== WHAT THE EXERCISE ASKS ==
Using the entries that follow, state how many lines contain the word "first". The response is that number and nothing more.

[Data items]
──────
These are the activations of a small neural network, seen along a few directions. Each row is one input.
Each table varies a few parts of the input and shows all the possible inputs, shuffled.
A made-up example of a description, with smaller parts first: one of 6 places along a line, together with either a single point or one of 9 places around a ring or (one of 2 separate values, together with one of 8 places around a ring).
Shared parts are said once, and a part with two or three values counts as separate values.
In the rows, 128 means zero.

Table:
r1: [ 71 169  86 123 151 152 139 155  87 145 142 134  82 133 153 194]
r2: [128 136  75 163 139 193 152 134 113 137 155 109  95 164 131 162]
r3: [155 124 218 109 124  93 120  67 161  72 120 118 163  75 141  96]
r4: [152 143  49 162 162 182 131 178 114 123 150 120  82 150 108 140]
r5: [159 144 206 126 123  84 114  82 163  79 121 101 182  79 131  84]
r6: [ 89 146  73 152 145 173 152 131 108 148 133 149  91 187 122 168]
r7: [ 63 146  53 148 170 152 148 165 122 126 134 131  58 153 126 194]
r8: [155 136 212 114 118  89 123  79 157  76 117 108 166  81 138  83]
r9: [143  61 111 105  67 111 105 165  98 210 111 168 137 153 113 103]
r10: [134  65 119  83  74 106 113 159 130 206  98 172 155 150 114 109]
r11: [161 137 206 124 136  72 110  91 156  87 128  98 197  83 129  74]
Describe the family of inputs behind these rows.
Answer: either one of 2 separate values or one of 4 places along a line or one of 5 places along a line

Table:
r12: [ 93 129 171  84 114  93 128 111 107 149 113 150 134 110 152 138]
r13: [130 117  80 119 117 118 113 187 114 181 122 136 120 133 119 131]
r14: [114 103  98 136  98 169 144 130 108 176 130 141 123 183 121 143]
r15: [ 84 161 116 135 159 143 134 131 117 109 140 122  84 118 151 184]
r16: [ 86  87 117 133 157  81 141 117 221  88  76 159 118 159  77 116]
r17: [168 150 119 155 159 117 114 161 127  92 146  95 130 107 114  96]
r18: [113 144 187 110 118 100 130  91 136 100 122 105 146  87 159 127]
r19: [172 113 157 115 125 103 104 148 141 120 135 112 165  86 122  88]
r20: [151 101 134  94  98  97  91 166 114 158 110 150 146 109 121 100]
r21: [ 67 142 116 108 135 119 134 136 103 156 128 146 120 137 151 175]
r22: [109 187 149 139 155 127 135 102 129  80 141 109 126  98 141 148]
r23: [140 134  91 147 131 191 157 126 124 126 141 128  96 165 128 143]
r24: [174 113 165 136 105 141 136  76 145 124 134 115 167 136 130 105]
r25: [162 145 130 167 145 173 139  89 133 103 143 107 138 150 123 109]
r26: [143  93 148 126  77 136 130  99 116 165 122 157 143 155 127 109]
r27: [144 126  70 142 155 138 118 178 115 123 144 116  94 115 114 134]
Describe the family of inputs behind these rows.
Answer: either a single point or (one of 3 separate values, together with one of 5 places around a ring)
Change only the choice among 3 separate values in r23. List by row number the other rows that result.
Answer: r15, r27
Start at r26 and move only the place on the ring of 5, one step at a time. The first step leads to r14. Which rows follow, in order?
Answer: r23, r25, r24

Table:
r28: [196  21 138  97  60 107 104 145 165 166  96 159 169 143  85  48]
r29: [105 145  72 138 176 124 112 181 119 104 121 152  60 129 110 147]
r30: [158  56 158  47  46  56  83 172 113 211  95 178 166  93 129  82]
r31: [195 170 226 165 137 116 125  40 166  51 148  77 204  91 125  60]
r32: [ 89 172 117 123 169 133 138 145 122  87 152  82  83  70 164 186]
r33: [144 149  88 173 183 177 158 120 182  47 144  84  82 122 122 154]
r34: [194  54 171  70  32 112  96 134  97 219 112 159 180 110 143  82]
r35: [121 113  21 165 150 167 140 185 130 178 130 131 113 203  84 135]
r36: [155 166 114 179 158 202 164  96 140  66 168  75  93 130 142 161]
r37: [ 46 148 134 125 159 162 178  64 156  93 126 133  86 138 157 212]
──────
== SOLUTION FOR THIS TASK ==
2